## INSTRUCTIONS FOR THE TASK
Every entry needs to be duplicated exactly.

[[ EXCERPTED DATA open ]]

In the rows, 128 means zero.
These are runs of 6 systems, one row a step. Runs of the same system follow the same rule from any start.
path 1, B (10 x 26):
[[165 183 181 155 112 166  89 129  85 121 111 124 134 165 143 180 112  91
  133 134 193 118 170 160 126 155]
 [ 96 108 145 176  88 112 173 122 117 116 115  85 123  89 109 124  90  84
   99 105  49 153 137  96 134 130]
 [107  67  74  94 178 105 114 175  95 137 153 129 112 179 137 130 149 123
  125 150 146 156 112 119 150  76]
 [138 171 132 131 155 140 141 111 192 158 107 147 174  65 157 112 131 162
  148 106 159 125  75 141 156 106]
 [152 115 128  98  95 120  81  91 161 115 148 161  87 136 108 112 131 114
  127 166 101  82 121 122  66 186]
 [119 148 183 141 100 146 127 125  84  85 123 119 178 187 109 137 132 131
  136 109 181 143 174 152 125 104]
 [139  92 104 169 116 128 185 127 130 143 110  78  91  71 122 114 126 137
  137  95  62 134 165 132 131 125]
 [ 89 105  89  91 176 127 109 165  96 139 165 129 112 173 138 154 137 166
   94 153 146 126 108 106 158 166]
 [162 207 165 127 141 130 116 120 134 170 101 163 155  76 170 143 101 129
  143 111 137 137 125 114 156  84]
 [117 107 106 138  96  99 121 111 174 123 117 138  87 139 127 112 110  52
   95 179 102  99 104 128  78 166]]
path 2, W (10 x 26):
[[115  96 110 131 129 151 120 177  94 179 131 107  86  66  97 167  93 103
  128  96  68 140  70  59 172 167]
 [102 123 170 124 138  81  63  93 141 130 125 157 148 166 146 150  80  64
   46 157 158 154  63 111 123  87]
 [155 166 150 157  98 101 175 104 192 121  88 140 170  78 143  79 136  86
  173 108 125 149 135 163 106  47]
 [122  81  83 123 118 129 139 117 189  66 173 118 118 149 100  80 186 114
  162 168 128  99 131 178  79 198]
 [149 135 165 103 131 200  83 102  79  91 163 130 173 146 111 135 144 227
  167 113 167 105 175 135 155 136]
 [147  89 100 143 114 149 145 121  86 196  90 103  41 100 125 154  98 196
   96 108  71  89 173  90 124 138]
 [ 82 162 130  96 170  45 142 165  91 160 149 142 120 191 159 176 125 133
   40 132 130 170 114 107 142 147]
 [165 193 143 155 151 130 130 177 119 159 108 130 144  70 175 155 106  26
  171 116 137 174 115 127 176  81]
 [ 63  92  99 153  86 137 138 123 191  83 118 124 144 116 102  81 105  28
  120 181 110 106  61 114 110 157]
 [138 103 174  88 104 134  80  87 138  62 154 168 204 177  90  76 160 151
  181 127 183 138 126 144  98  44]]
path 3, S:
[[115  83 126 182 111 151 132 118 124 107 114  78 114 108 120 130  97  69
  110 136 100 131 137 131 135 135]
 [ 83  97 120 105 134 131 119 148 108 124 131 141 164 150 109 112 118 136
  124 128 148 146  85  93 153  66]
 [175 124  99  99 144 131 113 128 164 170 123 159 101  90 140 116 147 148
  174 130 135 108 109 133 115 108]
 [109 157 140 124 103 111 141 105 163 118 125 145 130 151 117 123 138 143
  103 141 134  98 123 141  89 197]
 [157 131 173 138 127 126 117 109  92  92 152 107 146 144 126 140 140 137
  136 105 131 160 186 153 130 117]
 [113  89  95 167 141 135 158 125 123 142 110  84 103  96 141 132 107 136
   96 126  93 129 139 122 153 119]
 [ 92 129 105  87 139 124 112 170  91 133 147 155 132 162 129 136 123 115
  124 156 135 130 109  86 150 121]
 [179 160 141 128 141 157  97 125 147 164 109 149 123  88 151 144 118 112
  161 123 157 118 112 137 135 120]
 [102 136 145 140  73 107 155 108 162 116 105 139 135 130  97 103 118 102
  115 130 107 111 109 120  87 153]
 [140  96 146 121 139 115 119 126 113  95 150 121 152 171 111 122 162 131
  149 111 169 160 143 166 117  87]]
path 4, D:
[[121  90 122 128 103 188 108 128 120 131 105 131 135 125  93 115 115 143
  161 128 154  97 106 111 129 105]
 [111  93 126  95 130 104 128 118 138 156 132 147 121 132  97 123 140 189
  111 102 121 129  87 107 111 119]
 [161 136 137 124 154  86 128 120 128 159 132 127 100 149 148 162 148 147
  101 108 146 145 143 161 109 140]
 [139 161 143 161 136 119 145 110 142 112 138 103 130 100 155 141 119 104
  106 128 104 139 154 149 140 170]
 [125 134 136 133 110 143 117 126 102  82 144 123 147 130 138 113 112  87
  137 158 101 131 172 113 141 106]
 [ 98 123 103 122 118 173 134 155 109 132 106 136 150 126 123 113 116 140
  157 144 149 105 119  99 154  94]
 [118 103 106  92 126 120 113 149 143 160 127 158 108 131 102 126 134 139
  137 129 132 115  72 103 112 132]
 [146 123 156 128 132  98 115 114 145 148 123 134 123 151 115 150 146 137
  114  96 167 144 102 160  96 138]
 [150 130 146 160 133 106 149  93 158 129 125 103 120  93 140 129 129 129
  108 105 101 145 147 155 120 135]
 [126 116 118 137 135 127 129 109 118  81 158 107 135 138 150 112 132 121
  117 158 102 131 184 140 139 126]]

[[ EXCERPTED DATA closed ]]

## RESPONSE
In the rows, 128 means zero.
These are runs of 6 systems, one row a step. Runs of the same system follow the same rule from any start.
path 1, B (10 x 26):
[[165 183 181 155 112 166  89 129  85 121 111 124 134 165 143 180 112  91
  133 134 193 118 170 160 126 155]
 [ 96 108 145 176  88 112 173 122 117 116 115  85 123  89 109 124  90  84
   99 105  49 153 137  96 134 130]
 [107  67  74  94 178 105 114 175  95 137 153 129 112 179 137 130 149 123
  125 150 146 156 112 119 150  76]
 [138 171 132 131 155 140 141 111 192 158 107 147 174  65 157 112 131 162
  148 106 159 125  75 141 156 106]
 [152 115 128  98  95 120  81  91 161 115 148 161  87 136 108 112 131 114
  127 166 101  82 121 122  66 186]
 [119 148 183 141 100 146 127 125  84  85 123 119 178 187 109 137 132 131
  136 109 181 143 174 152 125 104]
 [139  92 104 169 116 128 185 127 130 143 110  78  91  71 122 114 126 137
  137  95  62 134 165 132 131 125]
 [ 89 105  89  91 176 127 109 165  96 139 165 129 112 173 138 154 137 166
   94 153 146 126 108 106 158 166]
 [162 207 165 127 141 130 116 120 134 170 101 163 155  76 170 143 101 129
  143 111 137 137 125 114 156  84]
 [117 107 106 138  96  99 121 111 174 123 117 138  87 139 127 112 110  52
   95 179 102  99 104 128  78 166]]
path 2, W (10 x 26):
[[115  96 110 131 129 151 120 177  94 179 131 107  86  66  97 167  93 103
  128  96  68 140  70  59 172 167]
 [102 123 170 124 138  81  63  93 141 130 125 157 148 166 146 150  80  64
   46 157 158 154  63 111 123  87]
 [155 166 150 157  98 101 175 104 192 121  88 140 170  78 143  79 136  86
  173 108 125 149 135 163 106  47]
 [122  81  83 123 118 129 139 117 189  66 173 118 118 149 100  80 186 114
  162 168 128  99 131 178  79 198]
 [149 135 165 103 131 200  83 102  79  91 163 130 173 146 111 135 144 227
  167 113 167 105 175 135 155 136]
 [147  89 100 143 114 149 145 121  86 196  90 103  41 100 125 154  98 196
   96 108  71  89 173  90 124 138]
 [ 82 162 130  96 170  45 142 165  91 160 149 142 120 191 159 176 125 133
   40 132 130 170 114 107 142 147]
 [165 193 143 155 151 130 130 177 119 159 108 130 144  70 175 155 106  26
  171 116 137 174 115 127 176  81]
 [ 63  92  99 153  86 137 138 123 191  83 118 124 144 116 102  81 105  28
  120 181 110 106  61 114 110 157]
 [138 103 174  88 104 134  80  87 138  62 154 168 204 177  90  76 160 151
  181 127 183 138 126 144  98  44]]
path 3, S:
[[115  83 126 182 111 151 132 118 124 107 114  78 114 108 120 130  97  69
  110 136 100 131 137 131 135 135]
 [ 83  97 120 105 134 131 119 148 108 124 131 141 164 150 109 112 118 136
  124 128 148 146  85  93 153  66]
 [175 124  99  99 144 131 113 128 164 170 123 159 101  90 140 116 147 148
  174 130 135 108 109 133 115 108]
 [109 157 140 124 103 111 141 105 163 118 125 145 130 151 117 123 138 143
  103 141 134  98 123 141  89 197]
 [157 131 173 138 127 126 117 109  92  92 152 107 146 144 126 140 140 137
  136 105 131 160 186 153 130 117]
 [113  89  95 167 141 135 158 125 123 142 110  84 103  96 141 132 107 136
   96 126  93 129 139 122 153 119]
 [ 92 129 105  87 139 124 112 170  91 133 147 155 132 162 129 136 123 115
  124 156 135 130 109  86 150 121]
 [179 160 141 128 141 157  97 125 147 164 109 149 123  88 151 144 118 112
  161 123 157 118 112 137 135 120]
 [102 136 145 140  73 107 155 108 162 116 105 139 135 130  97 103 118 102
  115 130 107 111 109 120  87 153]
 [140  96 146 121 139 115 119 126 113  95 150 121 152 171 111 122 162 131
  149 111 169 160 143 166 117  87]]
path 4, D:
[[121  90 122 128 103 188 108 128 120 131 105 131 135 125  93 115 115 143
  161 128 154  97 106 111 129 105]
 [111  93 126  95 130 104 128 118 138 156 132 147 121 132  97 123 140 189
  111 102 121 129  87 107 111 119]
 [161 136 137 124 154  86 128 120 128 159 132 127 100 149 148 162 148 147
  101 108 146 145 143 161 109 140]
 [139 161 143 161 136 119 145 110 142 112 138 103 130 100 155 141 119 104
  106 128 104 139 154 149 140 170]
 [125 134 136 133 110 143 117 126 102  82 144 123 147 130 138 113 112  87
  137 158 101 131 172 113 141 106]
 [ 98 123 103 122 118 173 134 155 109 132 106 136 150 126 123 113 116 140
  157 144 149 105 119  99 154  94]
 [118 103 106  92 126 120 113 149 143 160 127 158 108 131 102 126 134 139
  137 129 132 115  72 103 112 132]
 [146 123 156 128 132  98 115 114 145 148 123 134 123 151 115 150 146 137
  114  96 167 144 102 160  96 138]
 [150 130 146 160 133 106 149  93 158 129 125 103 120  93 140 129 129 129
  108 105 101 145 147 155 120 135]
 [126 116 118 137 135 127 129 109 118  81 158 107 135 138 150 112 132 121
  117 158 102 131 184 140 139 126]]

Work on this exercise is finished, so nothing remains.